## TO DO
How many lines of the entries hold the string "return"? Reply with the number alone.

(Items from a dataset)
☆ ☆ ☆ ☆ ☆
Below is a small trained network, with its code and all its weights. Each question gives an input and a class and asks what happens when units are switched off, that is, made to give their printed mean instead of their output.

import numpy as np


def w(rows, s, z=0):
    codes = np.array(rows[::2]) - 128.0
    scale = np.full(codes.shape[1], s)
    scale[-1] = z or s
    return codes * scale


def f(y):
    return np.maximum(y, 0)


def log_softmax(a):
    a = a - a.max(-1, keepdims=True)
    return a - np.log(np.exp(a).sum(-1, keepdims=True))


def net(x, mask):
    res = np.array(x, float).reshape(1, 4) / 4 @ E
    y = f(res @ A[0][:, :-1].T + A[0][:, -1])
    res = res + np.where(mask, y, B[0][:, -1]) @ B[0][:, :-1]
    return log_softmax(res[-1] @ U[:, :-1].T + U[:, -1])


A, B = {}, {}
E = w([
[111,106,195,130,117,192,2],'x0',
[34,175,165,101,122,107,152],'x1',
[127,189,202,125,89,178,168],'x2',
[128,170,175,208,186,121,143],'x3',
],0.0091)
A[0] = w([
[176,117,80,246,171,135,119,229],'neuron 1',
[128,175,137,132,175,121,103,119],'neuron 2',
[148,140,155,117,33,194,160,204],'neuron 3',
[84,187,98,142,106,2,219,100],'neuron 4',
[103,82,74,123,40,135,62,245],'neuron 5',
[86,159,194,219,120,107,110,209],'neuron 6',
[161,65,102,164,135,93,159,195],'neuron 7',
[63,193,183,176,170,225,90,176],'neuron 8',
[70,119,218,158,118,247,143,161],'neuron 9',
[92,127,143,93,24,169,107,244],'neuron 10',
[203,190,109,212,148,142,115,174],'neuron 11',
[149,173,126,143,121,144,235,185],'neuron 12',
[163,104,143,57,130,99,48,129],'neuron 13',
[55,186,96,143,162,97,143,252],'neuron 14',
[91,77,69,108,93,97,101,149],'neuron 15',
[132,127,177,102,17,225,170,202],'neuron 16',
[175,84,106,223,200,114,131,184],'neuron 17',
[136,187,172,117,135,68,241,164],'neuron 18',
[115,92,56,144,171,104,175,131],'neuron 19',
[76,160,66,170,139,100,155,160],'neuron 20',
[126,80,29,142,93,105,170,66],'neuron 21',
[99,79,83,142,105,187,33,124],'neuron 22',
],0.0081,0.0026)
☆ ☆ ☆ ☆ ☆
## SOLUTION TO THE PROBLEM
4